++++ Data for review
Each row has a hidden value. The values are split into ranges, and the group after each row names the range that its value falls in. Each part has its own value, ranges and names.
[ 164 -359 -505  278  -93 -213 -255  -18  398 -302  -12  213  -51  -81
 -116  -74 -336 -294 -390 -145 -186  124 -155 -354  371 -331   55 -102
  137 -271 -316  165  189  330 -251  462 -176  151  422   55  192]
[68]
[  55 -113 -162  192  -87 -156 -442    8  187 -316 -408  203 -115 -190
 -391   37 -213 -330 -250 -129  103 -435 -559   18  188 -186   53 -165
  198 -361   66 -434  273  -30  315  -28   20 -217  388 -107  192]
[61]
[-198  309 -686  -18  360 -174 -143  179 -293  -40 -131  605  147  316
  191  424 -338   30   82   58 -335  430 -144 -570  272  299 -600 -186
  -76 -114 -306  505  -90 -116 -106   35 -139  221  130  -65  381]
[64]
[  41  -87 -111   75  -89  -76 -440 -201  139 -208 -330   70  -10  -94
 -522  214 -254 -271 -161  -29  286 -439 -391  -52  177 -191   43 -390
  215 -431  345 -440   18  -18  375  -70  149 -256  387 -258   40]
[61]
[-236 -483 -323  334 -151 -324 -614  110   84 -272 -531  562    2 -539
 -358 -152 -132 -413 -671 -459  268  -80 -223  -45  142 -317  274  -95
  157 -288  -26 -371  719  -79 -123  316 -184 -143  162  608   50]
[61]
[-375  803 -288 -355  529  -12  259  292 -696  145   47  621  178  341
  414  661   42  291  447  307 -386  310  -73 -482   33  539 -625 -157
  -56  -64  153   72 -229 -356   64 -249  -91 -111 -370  -95  231]
[49]
[-155  138 -291 -152  160  -80   68   23 -130    7  141  376  152   28
  147  326  -33   69   32   59 -238  220   68 -401  179   27 -127 -165
   98 -224  129  -20   -2   16 -181  212 -142  -79 -113   99   67]
[62]
[ 380    7 -131  185   23 -138   36  -59  350 -111  264 -246 -229   34
   41 -184  -74  -85  -37  289 -316  -79   18 -191   66 -159   -4  -75
  120 -170 -257  142 -173  501  -60   96 -162  266  451 -359  283]
[68]
[-162   20   78 -343   20  -94 -344 -138 -283  303    4   71  115 -171
  -99  365  296  210  208   47  219 -132  191    4 -239  152 -207 -569
  190 -446  795 -482 -250 -133  176   46 -109 -324  127   17 -105]
[53]
[-119 -217 -505  455  -25 -233 -287  119   44 -509 -316  525  -29 -158
 -309   45 -399 -525 -701 -320  261  111 -222 -445  298 -410   36 -261
  130 -208 -139 -119  314   43  -88  406  -32  -67  198  254  -12]
[65]
[  46 -208 -505  235   -4 -154 -116  -62  304 -281  -45  311   37   -7
 -145   37 -438 -281 -348  -28 -203  167 -159 -443  477 -274  170   14
   89 -178 -357  212  251  258 -296  297  -76  182  170   74  161]
[68]
[-384  597 -529 -142  427  -79    4  410 -582 -164 -259  874  141  304
  236  651 -202   10  145   -5 -276  250 -462 -518  243  382 -663 -155
  -14 -126   -2   11    6 -463  152  -92  -62 -215 -192    2  272]
[65]
[ -13 -112 -161  -47   90 -247 -125    5   -7  304  191   72  -17 -168
  224 -142  191  180   48  233 -291  313  412 -164 -114  133   20  -18
    5  -78 -124  269   57  271 -442  131 -359  334   90  251  192]
[64]
[ 209  454   76  109  158   40  286  -62   57 -183   87 -162 -198  215
 -152   97 -205 -157   96  592 -122 -267 -236 -258  147  -20  141   13
   74  -22  -39  -98 -216  236  188 -398  181   63   33 -536  126]
[65]
[ -56 -115 -564 -105   36 -144 -220   82   38 -184   66  487  154   38
  131  408 -136  -33  -97 -334 -258  196 -181 -421  299 -105 -451 -396
  200 -481  141  -67  -38   -9  -55  606 -236 -226  295   56  148]
[62]
[ 208  151 -101   90   79  -47  302   75  296 -184  205   53 -160   17
  133  -90 -115  -96   -4  354 -540  -43 -225 -249  299 -100  274  327
   89  -30 -348   16  187  332 -201  -18 -120  122  -53 -126  255]
[62]
[ -34  315  -90  -26  128    3 -153  -68  -86 -128 -278  161   -7  128
 -315  342 -261 -142  100  260   51 -330 -453 -153  205   88  -50 -173
  100 -226  197 -266  -58 -117  358 -369  186 -158  102 -369  141]
[53]
[ -95  277  319  -97  145 -107 -179 -151 -209  302 -152 -127  -53 -255
 -188  -37  252  129  180  397  129 -379  165  208 -344  185  177 -138
   60 -152  323 -364   42    7  222 -553  -16   21    3 -104  146]
[61]
[ -91 -201 -641  220   45 -155 -292 -242   94 -219  -90  345  213   89
 -320  272 -545 -283 -426 -140  184  293  124 -611  393 -305  -73 -457
   75 -298  -74  298  -44  183 -195  375   39  178  291   -5   20]
[68]
[-242  310   22 -264  201  -42  148  189 -250  183  -60  411   27  -76
  179  198  135  154  267  400 -404   61 -197 -129  136  346  224  366
   10   29   57 -187  329 -171 -214 -308 -135  -96 -514  260  125]
[65]
[ 455 -200  -17  303  -79 -212 -116 -237  464   43  178 -519 -312  -21
 -188 -415 -134 -130  -84  537 -111  -44  188 -119    8 -133  316   -1
   36  -22 -324  366 -159  668 -227 -102  -56  534  524 -308  202]
[64]
[ -60  140 -757   14  215 -117 -383 -156 -103 -106 -248  363  186  520
 -260  617 -679 -110   74  131   15  299 -283 -654  465  188 -568 -496
  -27 -274  -71  572 -390  -57   88  -16  184  188  461 -414  228]
[64]
[-166 -169 -177  164  -42 -176 -310   17    6 -144 -321  363    9 -279
 -307   21 -148 -269 -348  -62  162  -79 -176 -137  170 -150  282  -49
  119 -187   68 -288  401  -39  -86   45  -39 -106  -10  299    0]
[53]
[-234  467  247 -350  257  -62  -56  120 -319  363 -233  227    2 -164
  106  122  300  296  488  463 -358 -298 -242  220 -130  519  109  298
   -3  -59  152 -346  316 -270  143 -705 -118  -91 -335   50  335]
[61]
[ 105  646  167  -95  347    7  384 -146 -299  213  449 -307  -67  222
  150  174  167  221  297  625  -49    0  533 -298 -334  124 -253 -427
   29  -78  254   44 -672  305  131 -289    3  187   49 -549   83]
[49]
[ 121  849  323 -391  391  136  553 -109 -290  349  498 -322  -66  341
  279  330  246  416  718  906 -387 -130  229 -191 -207  402 -170 -105
   25  -24  313  -46 -640  184  178 -586   41   65 -192 -663  164]
[49]
[  76  -16   -8   58  -46  -89 -204  -53   85 -121 -111   28 -109 -124
 -254   83  -49 -163  -86  118   97 -274 -225  -70   61 -108   98 -203
  182 -279  251 -373   14   78  160  -25    5 -167  217 -127   29]
[53]
[ 227 -215  309  163 -174 -245 -309   73  285   -6 -114 -216 -346 -545
 -117 -483  358 -105 -143   88  -70 -519 -145  400 -273 -144  347   79
  206 -237   56 -570  363  247  109  -85 -269  -70  334   88  216]
[61]
[  20 -338 -244  407 -170 -213 -659 -248  150 -370 -416   69  -27 -269
 -702   21 -334 -499 -631 -340  687 -355 -106 -118   34 -505   17 -707
  235 -485  297 -397   37  111  341  224  116 -153  643 -102  -50]
[61]
[ 302   69  178   74   57 -109  268 -124  309  191  389 -380 -234 -113
  127 -392  128   83  107  650 -441  -28  309  -64  -49  -21  472  304
   28   73 -320  182   28  588 -362 -203 -199  448   16 -135  229]
[68]
[ -74 -196   87 -130  -72  -65   56 -251   98  179  229   -2   95 -277
 -119   36  112   29  -99  245   20   78  375 -193   76 -178  539  -52
  158 -182  352 -237  130  250 -388  165  -82  -44 -239  290 -216]
[49]
[ 116   30    2  311   -1 -173 -228  -22   41 -209 -159  -61 -215 -170
 -300 -135  -63 -288 -299   99  259 -293  -63  -55 -119 -211   58 -294
  138 -200   69 -284  -10  180  213  -75   -8    4  355 -176   84]
[53]
[ 105 -172 -455  547    5 -217    0    7  294 -480   -5  229 -105 -110
 -173 -218 -425 -478 -680  -90   -9  161   41 -491  305 -523  222  -75
   89  -86 -484  190  262  423 -290  384  -91  275  226   92  119]
[62]
[ 236 -259 -185  403 -170 -154 -161  -37  366 -473  -66    8 -214 -153
 -350 -126 -267 -479 -517  -70  158 -204 -254 -242  231 -501  238 -195
  229 -267  -32 -273  112  330   26  321    6  -83  389  -86  -19]
[65]
[ 271 -153  352   49 -167 -118  -90 -112  252   61  151 -379 -275 -335
 -160 -269  288  -57  -39  310   35 -384   76  172 -203 -174  388  -80
  222 -221  300 -484   -7  359   29  -37 -128  -77  231  -85  -22]
[53]

New part:
[ 179    9   14 -329    9  534 -286   -1  287  396 -368 -352  313    5
  -16  -27 -530 -264 -329  253 -413 -193  512  -57 -721  -99 -415   24
  -86  382  -37  246 -148  -11   37 -430  -78  570 -147  -36   13]
Z941
[-589   60  175  108  -55 -282 -369   77  -13  220  345  672 -113  258
  -58 -183  -23  -79  220 -250 -193  229 -349  212   68   69   64  113
  225  -17  -70 -131  234  -55  265  156  214 -194   93  152 -160]
Z627
[-371   34 -216  211 -133 -675  107  130 -258  344 -108  534 -243 -296
 -334   44  338  377  -86  208  292 -248    0  787   -3   14  421  -77
 -524  127  152  480  327   76  574  -95  531  217  120 -325 -449]
Z102
[ 132 -462  195 -195 -505  535 -244   77  454  200  117 -297  294  184
  543  263 -660 -110 -557 -331 -729 -151  679 -150  -34   33 -351  299
  135   45  135  -49   37  229 -223 -373 -154 -129  124  200  505]
Z941
[ 244 -499  175 -259 -451  581 -126   21  424   40   26 -331  306  261
  634  364 -724  -93 -590 -361 -668 -197  604 -271   36  -50 -510  231
  155  -32   97   16  -41  216 -348 -373 -231  -55  155  188  646]
Z941
[ 161  214  -13 -336   16 -170   97    3  -99 -454  159 -240   45 -220
  -14  112 -219 -103  496  140 -227  184  413 -101  436  154   30  332
  356 -269 -168  158 -178  -52 -374   75 -167 -139  607  170 -159]
Z627
[  36  250 -319  107  -44 -309  -43  -95   29  655 -232 -256    2 -636
 -463  -30 -179 -106  -52  433 -172  -31  471  451 -393  -13  415 -150
 -457  340   50   83   39  258  306 -314  453  427 -188 -335 -355]
Z321
[-545 -206  299 -163  -56   97 -329  275  -68   42    2  801   11  620
  137  -87   89  199 -164 -162   26 -233 -303  282 -256    2 -410  104
  126  103  -14  442  200 -297  399   17  -54  172  180  156 -179]
Z941
[-468 -190   72  -39 -164 -280  -95  335 -284  137  -43  492  -83  100
  -71   41  304  435 -162  107  130 -274  -53  672 -221   99   14  -32
 -189  211   73  488  240 -133  613  -27   72  245  248 -103 -496]
Z627
[-452  -81  299 -178  104  164 -388   94   51   -4   61  701   46  675
  181 -132 -171 -125   -2 -288 -121    9 -502  -96 -164 -103 -531  104
  296    0 -142  188  110 -276  135   56  -82   79  109  215   79]
Z941
[  48 -304  -25  170 -658  -52  -72  -37  349  412  334 -284   68 -294
  278  293 -503  -17 -350 -297 -697   22  777  193  334  142  313  210
  -42  -47  224 -338  158  528 -136 -281  263 -372   81   49  330]
Z321
[ 102  167   15 -373  114  -98   17   47  -67 -486  166 -233   86 -131
   65   85 -259 -193  482   88 -239  243  217 -211  357  101 -138  392
  346 -226 -211  196 -114 -152 -317   50 -303 -190  647  142  -70]
Z803
[ 505  -15  -85 -200 -282 -298  347 -242 -341 -350  -43 -381  -42 -321
  101  439 -228  212  157   37 -266   68  378 -131  480  -12  194 -419
  287 -322  -98 -244 -491  290 -482  177  126  378  200  190  -73]
Z321
[-588   65  164  115  -58 -298 -366   64  -19  232  343  677 -117  253
  -63 -183  -17  -88  230 -246 -195  237 -363  212   74   58   80   93
  214  -18  -69 -148  235  -43  265  156  228 -190   77  146 -161]
Z627
[-392  -36  271 -186  132  133 -384   66   53  -43  117  562   62  575
  182 -130 -224 -212   95 -285 -185  127 -504 -195 -105 -102 -496  120
  332  -24 -177   83   81 -259   62   82 -122   17  146  218  104]
Z941
[ 366   68  134 -615   53  246  105    7 -110 -667 -104 -247  175  121
  194  191 -312  -30  278  128 -199  -45  411 -347  224   47 -430  215
  501 -268 -212  351 -411 -209 -532   54 -386  228  579  318  -33]
Z941
[  13 -161   89  -87 -410  383 -351   63  461  515   93 -297  246  -88
  147   37 -555 -202 -363  -55 -694  -70  808   91 -276  115  -42  305
   19  225  133  -92   76  241  -10 -396   66  -35  -36  102  153]
Z803
[-524  130  106  137  -18 -353 -340    8   15  224  376  555 -117  138
  -89 -177  -91 -184  308 -239 -235  328 -337  143  157   52  136  127
  209  -53  -94 -217  220   -2  184  144  245 -264   98  115 -108]
Z627
[ 351 -219 -192  179 -560 -262  169 -240  189  268  163 -364  -34 -498
  264  421 -470   15 -317 -267 -537   56  583  -26  521  -57  364  -47
 -193 -189  193 -350   12  603 -318 -203  441 -141   22  -29  466]
Z102
[-329   66  154 -112  114 -104 -325   50   12  -70  308  269   25  212
  111 -105 -229 -294  315 -223 -309  357 -370 -176  105   -5 -207  200
  320  -71 -199 -121  109 -145   14  114 -113 -219  270  159   30]
Z803
[-448 -265  221 -214  -74   66 -194  343 -164   -6 -138  634   23  477
  110    7  174  347 -271   -5  125 -371 -162  424 -330   13 -393   68
  -46  175   30  645  195 -302  488  -60 -102  309  261   27 -290]
Z941
[-502  -65  -64  148 -181 -542  -10  232 -266  286    5  560 -188 -108
 -232   24  326  403  -77  134  189 -224   -8  803  -53  101  310  -29
 -328  147  116  418  321    8  623  -39  333  138  185 -206 -513]
Z321
[ 541 -307  133 -413 -335  102  204  -98 -342 -495  -70 -501  121    5
  447  520 -318  266  -87 -108 -437    2  267 -346  249  -57 -251 -481
  453 -226 -137 -251 -565  150 -468  180 -266  482  238  320   53]
Z803
[ -57  -62  -29 -250   13   87 -133  208 -137  219 -335 -119  138  -95
 -114   31  -32  126 -224  367  -72 -245  206  335 -624  -22 -207 -115
 -246  396  -27  465  -13 -134  426 -243  -95  600   78 -172 -406]
Z803
[  73 -435  173 -106 -592  360 -222  102  388  224  245 -306  233   46
  481  268 -559  -30 -470 -323 -751  -86  742  -19   93  123 -133  294
  138   23  171 -162   70  301 -168 -304  -73 -241  165  201  384]
Z803
[-631   98   53  248 -128 -508 -244   51  -63  363  273  821 -221  112
 -219 -167  131   67  158 -159  -11   80 -250  496  118   79  316   66
    0   -6   41   -4  320   40  393  109  475 -142   37   24 -281]
Z321
[ -43  399 -292  163  182 -676   33 -258   18   77  223   97 -187 -484
 -204  -30 -229 -402  486  -60 -133  479 -247 -139  510 -137  351  192
 -138 -236 -121 -131  171  164 -161   40  423 -298  204 -157  163]
Z102
[  50  294 -321  126  -61 -261 -100 -138  136  731 -188 -288   21 -647
 -466  -69 -274 -203  -46  398 -258   14  542  399 -380   -5  438  -79
 -432  335   64   -3   49  299  240 -353  501  353 -238 -301 -284]
Z321
[ 601 -295  188 -582 -198  307  199  -84 -319 -648 -213 -467  193  185
  497  500 -358  224 -101  -65 -354  -94  221 -490  139 -111 -526 -425
  509 -231 -196  -36 -641   -8 -549  140 -410  613  295  357  107]
Z941
[ 350   92   40 -376 -155  -96  190  -79 -231 -472   19 -273   35 -143
   58  253 -197  123  321  126 -244   41  497 -118  391  112   23  -30
  451 -294 -140   22 -420   51 -460  154  -82  208  427  289 -199]
Z627
[  28 -365  153  -85 -559  397 -289   98  473  347  226 -290  243   17
  402  180 -588 -110 -460 -270 -773  -79  798   23  -16  134 -108  362
   94   89  175 -137  109  290 -112 -368  -29 -249  111  176  362]
Z803
[-382  286 -126  288   41 -637 -164 -179   20  320  299  539 -237 -174
 -230 -145  -93 -256  347 -187 -113  367 -376  123  336  -63  378   77
  -65 -137  -52 -214  268  152  110   95  557 -255   17  -59    8]
Z102
[ 372  389 -250 -152  -15 -472  327 -245 -109 -291   -4 -165 -119 -536
 -226  165 -173  -58  474  221  -49  112  501  -47  622   30  366  175
   70 -379  -69  158 -212  166 -482   43  323   24  413   40  -82]
Z102

New part:
[-276   88   35  -97  393 -426 -150 -229  -73  231 -111  107  329 -232
 -592  207 -377  -19 -161  -50  -32  -84 -220  586   37  260 -499 -204
    3   -4   90 -354   40 -217    3 -435   38 -129   38   60 -332]
H
[-320  -67 -111  227   73  -69   -3 -172  336  -62 -128 -269  141  233
 -131   -9  218  112   59  -72    8 -472  115 -140  -44    1  -28 -258
 -143   80   87  195 -200   40 -106 -339 -144 -313 -113  121   46]
H
[ -64 -208  -18   16 -525  119  -67  -99 -205 -203  -28  -96 -171  -83
  464 -105  294  -15 -328  357  143 -339  330    7 -263  422  189  167
 -217   11  -57  267  113   41   84 -208  401 -156 -197  416 -100]
E
[ 181  -71   48 -103  -23  -80 -307  169 -247   61 -151   94 -112   42
   74 -213  496   68  -68   68  190  -49 -201 -399  247  195  -54   50
 -266   73  -37   42 -274  255  -31   50   53 -132   48  330  -25]
R
[ 328  159   70 -149    6  -96 -321  143 -373  247  105  278 -243    8
   85 -255  170   13   60  -62  203   68 -347  -37  351  172   12  117
 -162   11   87  -36  -69  -31  107  162    2  -25  174  261 -202]
E
[ 171  123  102  -97  556 -348 -373   83 -237  406 -344  163  366   -2
 -543 -138  208  236   69 -230  -59  261 -526 -144  416   23 -448 -152
  -37  117  -29 -418 -244  131   66  -11  -47   95  125   76  -19]
W
[ 333  166  -48 -252   20 -679 -592 -378 -490  720 -402   11 -142 -336
  -49 -312 -122  -29 -419 -154 -177   85 -263  584  259  727 -351  328
   72  -39  259 -153  254   21  325 -290  489  107  215 -156 -212]
E
[ 259   39   49   94 -106  179  -68  211 -113  -35  275  178 -156  222
  190 -228  389   92  236 -119  186  -79 -117 -292  196 -122  250  -73
 -123  -23   69   18 -182   26  149  203 -137  -41  -34  294    8]
R
[-335  -38 -170  361  -44 -131  112 -328  357   48   71 -334   49  205
   -2   -8  -87   19  257 -315 -175 -586  238  303 -280  -25  187 -272
  108 -168  214   81  122 -171  174 -364 -250 -169 -216   -8   56]
H
[-224   11  -26   37  379 -371 -241 -131  144  196 -380 -123  350   92
 -475  -48  177  186  -54  -79    1 -223 -208 -109  159  123 -372 -228
 -176  211   49  -21 -264  107 -148 -347  -28 -231  109   89  -39]
H
[-307  -35    6   26  267 -158  -78  -88   77    3 -162  -42  260    5
 -382  130   25   67  -40   24   46 -217  -98   35   34   58 -287 -233
 -133   68  -36  -94 -163  -30 -137 -313  -87 -236  -58  209 -129]
H
[ 127  -27    4  147 -219  328   62  219   18 -249  432  137 -296  240
  319 -107  401  -18  244  -43  273 -244   35 -330  108 -126  342 -116
 -188 -110  106  135 -244   33   55  160 -262 -191 -155  346  -10]
R
[-227 -257    3  218 -628  518  421  -67   26 -648  624   52 -129  -92
  471  264   42 -168 -181  322  179 -434  630  311 -519  106  376 -128
  -31 -265   19   22  142 -207  216 -237  169 -175 -562  420 -143]
R
[  41   43  -45   23   88  -93 -168  -42    4   63  -27    9  -74   52
  -48  -60  240   16  -58  -71   89 -156 -101 -103  217  175 -125  -75
 -145  -18  160   22 -242  117  -14 -143  -60 -194  -48   95  -53]
W
[-384  -13  -14  131   50   78  181 -182  283 -311  199   23  292    0
 -279  270  -78   29 -254  204  172 -364  209  253 -110  105 -204 -317
 -164  112  117   16 -157 -184 -124 -486   95 -351 -157  184 -238]
H
[ 172  -40    4  160 -230   14  -47 -115 -150   91   41  -35   93   47
  187 -230  207  148  -10 -108 -113 -104  139  142 -116   79  184  -18
  107  -53   47 -110  164  -43  408  -81  244  146 -168  128   71]
R
[-194    4    0  175  217   85   50  -19  230 -136  -27  -46  326  208
 -290   48  241  201   36   -8   75 -204   -4 -211   95 -146 -138 -319
 -142  155    1  -11 -284    1  -95 -220  -98 -206 -120  181    8]
M
[ 112  307   41   83  784 -344 -334  190  171  454 -189  123  343  433
 -679 -285  289  352  523 -513   70   36 -711 -454  629 -344 -283 -381
 -158  272  137 -152 -500   64 -122  102 -521 -103  379   18   38]
H
[  43  -23   65   14   89  -31  -69   47 -218   56   98  144   62  -63
  -97   22   54    9  108 -115   -6   10 -125  123   27   19  -57 -114
   38 -167  -10 -322   -4  -47  198  -15  -85   46 -169  224  -77]
W
[-356  -69   84 -237  414 -412 -259 -125 -192  126 -388   84  367 -310
 -627  256 -148   -3 -337  203   58  -34 -265  256   75  348 -658 -134
 -177  107 -132 -301 -114  -10 -212 -440  135 -227   32  255 -326]
H
[-101 -176 -211  282 -303  -69  -88 -343  280  -37 -307 -487  -45  182
  305 -206  514  111 -233  -29 -136 -525  413 -217 -138  314  110  -25
  -95   16  191  379 -122  301   82 -416  212 -229 -261  -36  255]
W
[-242 -131  -22  189  -67  281  148   40  199 -370  142  -67   59  169
   40  121  318   49   22  117  161 -341  190 -270  -66  -81   68 -249
 -201    0  -23  109 -264   50 -110 -173 -146 -293 -290  320    7]
M
[ 452  238  176  117  209  235  -24  373 -181   85  436  453  182  308
 -129 -271  297  286  470 -296  175  254 -387 -255  372 -453  178 -244
   -2   78   35 -331 -197 -150  299  410 -214  209   81  260   -7]
R
[-195  118 -138  500  110 -115  196 -402  429  189  128 -287  390  297
 -204  -95 -174  225  351 -524 -348 -401  215  470 -245 -250  170 -402
  327  -90  277 -139  220 -323  425 -349 -165   83 -204 -202  147]
H
[-199  111  114   26  489 -123  -12  136   -4   81  189  257  303   71
 -557  145 -173   66  370 -209  107  -45 -385  151  130 -244 -211 -385
  -42  -23  -13 -391 -141 -248  -21  -35 -419  -93   35  271 -229]
H
[ 357  143   79  166    6    8 -111   42 -248  300   80  120  208  187
   29 -383  183  301  308 -314 -121  120 -166   56   80 -178  216  -60
  159   28    9 -250  179 -166  485  179   82  336    3  143   84]
E
[-196   56   71  210  406  -42   55  121  155   43  121   86  396  263
 -451   12   37  207  493 -305   17 -154 -252  -56   30 -389  -27 -447
   -6   29  -25 -281 -151 -172   55  -15 -433  -42  -24  237  -18]
H
[ 249  -27  159  164   -2  475   49  504   36 -364  293  287  175  444
   64 -231  812  338  256   78  399   -5 -136 -894  282 -406  230 -278
 -347  272 -109   63 -551  180  -50  325 -129 -108  -17  507  118]
R
[  74  209 -133  -81  416 -568 -481 -256  -42  607 -413 -141 -127    8
 -308 -184   21   -1    5 -376 -139  -96 -405   96  464  315 -383   16
  -37  -39  278  -20 -160  127  -22 -244 -174 -153  168 -189  -58]
M
[  33 -135  101  124 -455  535  212  256 -134 -481  544  219 -171  132
  436  -13  317    6  106  252  336 -231  224 -186 -172 -122  449  -74
 -201  -56 -113  102  -32 -138  111  156    4 -122 -253  602 -115]
E
[ 508  344  162  195  104  381   84  350  -74    4  683  511  112  394
  -26 -296  235  287  476 -289  256  194 -305 -167  392 -497  308 -260
  -13  111  162 -211 -179 -284  329  416 -199  170  107  220  -61]
E
[ 352  155  237  245  101  527  258  451 -120 -200  718  527  321  340
  -91 -126  237  305  575 -226  195  229 -204 -191  139 -688  343 -389
   74   14  -63 -454 -120 -297  390  454 -255  268 -121  396    0]
R
[ -59 -148   25   79 -344  185  111 -119  -42 -334  188   58  120 -119
  164   81  200   23 -425  310  132 -219  365  163 -215  295    2  -73
 -114   12   54  -12  -17   -6  153 -318  434 -133 -281  256 -115]
R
++++++++
Assigned task: Only one stretch of the data above is needed. Restate it word for word, from the line containing "325 -129 -108" through the line containing "229 -204 -191", both ends included.

Output of the task:
 -347  272 -109   63 -551  180  -50  325 -129 -108  -17  507  118]
R
[  74  209 -133  -81  416 -568 -481 -256  -42  607 -413 -141 -127    8
 -308 -184   21   -1    5 -376 -139  -96 -405   96  464  315 -383   16
  -37  -39  278  -20 -160  127  -22 -244 -174 -153  168 -189  -58]
M
[  33 -135  101  124 -455  535  212  256 -134 -481  544  219 -171  132
  436  -13  317    6  106  252  336 -231  224 -186 -172 -122  449  -74
 -201  -56 -113  102  -32 -138  111  156    4 -122 -253  602 -115]
E
[ 508  344  162  195  104  381   84  350  -74    4  683  511  112  394
  -26 -296  235  287  476 -289  256  194 -305 -167  392 -497  308 -260
  -13  111  162 -211 -179 -284  329  416 -199  170  107  220  -61]
E
[ 352  155  237  245  101  527  258  451 -120 -200  718  527  321  340
  -91 -126  237  305  575 -226  195  229 -204 -191  139 -688  343 -389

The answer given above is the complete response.